Search the records for the word "each". Copy every line where it appears.

(Dataset records)
━━━━━━━━━━

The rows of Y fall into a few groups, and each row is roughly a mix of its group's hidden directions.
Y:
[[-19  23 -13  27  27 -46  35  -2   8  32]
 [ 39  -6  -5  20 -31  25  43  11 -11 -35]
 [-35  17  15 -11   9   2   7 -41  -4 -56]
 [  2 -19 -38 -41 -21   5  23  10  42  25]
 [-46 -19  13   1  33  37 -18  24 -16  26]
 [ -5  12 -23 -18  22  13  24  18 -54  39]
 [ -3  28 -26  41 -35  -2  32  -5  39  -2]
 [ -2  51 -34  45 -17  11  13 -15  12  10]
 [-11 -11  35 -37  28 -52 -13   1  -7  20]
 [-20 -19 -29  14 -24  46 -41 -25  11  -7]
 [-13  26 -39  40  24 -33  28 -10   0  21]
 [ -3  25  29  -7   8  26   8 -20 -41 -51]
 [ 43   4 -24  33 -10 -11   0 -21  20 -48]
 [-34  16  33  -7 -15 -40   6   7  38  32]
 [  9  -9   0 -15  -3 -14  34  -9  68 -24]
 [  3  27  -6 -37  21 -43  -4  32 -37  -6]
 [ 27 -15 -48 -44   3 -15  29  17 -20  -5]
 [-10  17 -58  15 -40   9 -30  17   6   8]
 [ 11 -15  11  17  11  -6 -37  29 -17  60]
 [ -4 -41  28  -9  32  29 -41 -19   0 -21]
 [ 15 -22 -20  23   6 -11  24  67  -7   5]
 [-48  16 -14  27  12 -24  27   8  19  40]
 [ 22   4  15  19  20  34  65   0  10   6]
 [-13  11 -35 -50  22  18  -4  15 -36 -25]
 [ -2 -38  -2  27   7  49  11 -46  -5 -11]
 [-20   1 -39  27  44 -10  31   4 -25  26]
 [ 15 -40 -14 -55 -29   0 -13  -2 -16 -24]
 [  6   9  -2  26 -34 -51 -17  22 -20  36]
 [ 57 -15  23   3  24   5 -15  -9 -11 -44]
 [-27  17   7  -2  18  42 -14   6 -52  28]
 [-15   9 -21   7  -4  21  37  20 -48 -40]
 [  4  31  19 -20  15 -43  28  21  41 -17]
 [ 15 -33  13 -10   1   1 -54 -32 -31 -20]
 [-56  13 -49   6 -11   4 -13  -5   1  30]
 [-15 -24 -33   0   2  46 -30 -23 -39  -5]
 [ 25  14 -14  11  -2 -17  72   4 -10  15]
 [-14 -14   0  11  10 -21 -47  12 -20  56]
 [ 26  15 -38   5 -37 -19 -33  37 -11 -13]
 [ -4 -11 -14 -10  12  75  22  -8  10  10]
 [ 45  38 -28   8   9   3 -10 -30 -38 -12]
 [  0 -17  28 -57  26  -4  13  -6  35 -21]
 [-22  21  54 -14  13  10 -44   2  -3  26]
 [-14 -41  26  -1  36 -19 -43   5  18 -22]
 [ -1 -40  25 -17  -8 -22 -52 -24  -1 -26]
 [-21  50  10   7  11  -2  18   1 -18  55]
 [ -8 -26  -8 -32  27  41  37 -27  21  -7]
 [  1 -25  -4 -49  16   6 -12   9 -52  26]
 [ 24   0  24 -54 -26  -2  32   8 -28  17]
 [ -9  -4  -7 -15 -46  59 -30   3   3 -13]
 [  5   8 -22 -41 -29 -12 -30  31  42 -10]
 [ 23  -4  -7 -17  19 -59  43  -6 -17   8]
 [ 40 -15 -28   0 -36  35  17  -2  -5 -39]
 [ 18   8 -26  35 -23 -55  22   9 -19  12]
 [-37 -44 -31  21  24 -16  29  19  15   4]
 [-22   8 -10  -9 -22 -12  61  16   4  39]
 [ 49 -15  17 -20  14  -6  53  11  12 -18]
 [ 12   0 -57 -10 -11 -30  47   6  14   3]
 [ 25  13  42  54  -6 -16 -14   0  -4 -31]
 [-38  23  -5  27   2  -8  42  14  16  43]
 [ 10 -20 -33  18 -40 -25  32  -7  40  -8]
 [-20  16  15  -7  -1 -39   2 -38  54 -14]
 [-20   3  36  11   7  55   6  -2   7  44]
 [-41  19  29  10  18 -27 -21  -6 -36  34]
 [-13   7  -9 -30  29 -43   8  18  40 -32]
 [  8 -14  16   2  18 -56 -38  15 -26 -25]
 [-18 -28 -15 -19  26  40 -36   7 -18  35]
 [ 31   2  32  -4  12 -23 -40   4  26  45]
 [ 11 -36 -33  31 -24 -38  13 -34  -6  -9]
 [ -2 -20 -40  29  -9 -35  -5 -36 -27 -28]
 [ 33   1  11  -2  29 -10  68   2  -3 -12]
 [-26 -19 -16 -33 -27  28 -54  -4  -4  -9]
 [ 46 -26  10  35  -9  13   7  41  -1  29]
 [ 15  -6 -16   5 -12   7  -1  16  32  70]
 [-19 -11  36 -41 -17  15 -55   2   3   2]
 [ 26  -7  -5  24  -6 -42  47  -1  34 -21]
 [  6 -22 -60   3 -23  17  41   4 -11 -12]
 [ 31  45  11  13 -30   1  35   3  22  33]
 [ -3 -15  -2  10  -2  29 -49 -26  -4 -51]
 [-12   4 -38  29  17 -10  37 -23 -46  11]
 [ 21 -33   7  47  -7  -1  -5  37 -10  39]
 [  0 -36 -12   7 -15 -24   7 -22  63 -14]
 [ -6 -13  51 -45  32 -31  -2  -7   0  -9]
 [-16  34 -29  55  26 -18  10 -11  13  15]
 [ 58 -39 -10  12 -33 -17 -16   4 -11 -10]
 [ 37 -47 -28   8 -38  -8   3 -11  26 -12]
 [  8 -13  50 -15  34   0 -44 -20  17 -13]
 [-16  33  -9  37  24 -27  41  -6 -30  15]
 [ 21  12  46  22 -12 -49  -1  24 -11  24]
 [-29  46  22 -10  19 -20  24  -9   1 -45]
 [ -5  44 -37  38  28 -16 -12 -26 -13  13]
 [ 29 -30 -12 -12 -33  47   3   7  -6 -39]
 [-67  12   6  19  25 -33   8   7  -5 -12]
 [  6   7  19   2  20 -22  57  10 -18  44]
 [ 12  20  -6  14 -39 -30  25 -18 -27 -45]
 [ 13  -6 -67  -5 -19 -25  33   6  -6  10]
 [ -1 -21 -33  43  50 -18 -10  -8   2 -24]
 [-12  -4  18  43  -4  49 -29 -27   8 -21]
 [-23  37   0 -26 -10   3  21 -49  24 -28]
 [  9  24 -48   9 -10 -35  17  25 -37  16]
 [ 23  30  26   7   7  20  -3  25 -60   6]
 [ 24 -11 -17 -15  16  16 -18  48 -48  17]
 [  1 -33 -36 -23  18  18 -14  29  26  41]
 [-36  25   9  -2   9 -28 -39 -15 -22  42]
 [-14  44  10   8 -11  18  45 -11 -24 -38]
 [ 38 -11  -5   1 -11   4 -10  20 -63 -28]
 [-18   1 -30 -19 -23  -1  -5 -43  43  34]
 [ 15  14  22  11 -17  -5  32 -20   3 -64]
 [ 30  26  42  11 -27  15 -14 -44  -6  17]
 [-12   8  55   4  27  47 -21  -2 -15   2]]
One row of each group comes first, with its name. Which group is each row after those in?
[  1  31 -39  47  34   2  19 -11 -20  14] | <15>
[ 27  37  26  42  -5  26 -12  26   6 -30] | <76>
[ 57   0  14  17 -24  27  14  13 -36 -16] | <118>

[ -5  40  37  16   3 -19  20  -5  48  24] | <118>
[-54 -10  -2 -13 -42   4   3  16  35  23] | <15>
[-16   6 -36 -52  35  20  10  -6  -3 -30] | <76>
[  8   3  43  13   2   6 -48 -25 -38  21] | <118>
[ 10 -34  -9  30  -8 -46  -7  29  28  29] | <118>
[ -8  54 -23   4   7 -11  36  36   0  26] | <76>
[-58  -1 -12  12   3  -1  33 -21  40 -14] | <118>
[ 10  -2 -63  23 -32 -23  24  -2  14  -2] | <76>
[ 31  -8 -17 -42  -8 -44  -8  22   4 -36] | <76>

━━━━━━━━━━

SOLUTION FOR THIS EXERCISE
The rows of Y fall into a few groups, and each row is roughly a mix of its group's hidden directions.
One row of each group comes first, with its name. Which group is each row after those in?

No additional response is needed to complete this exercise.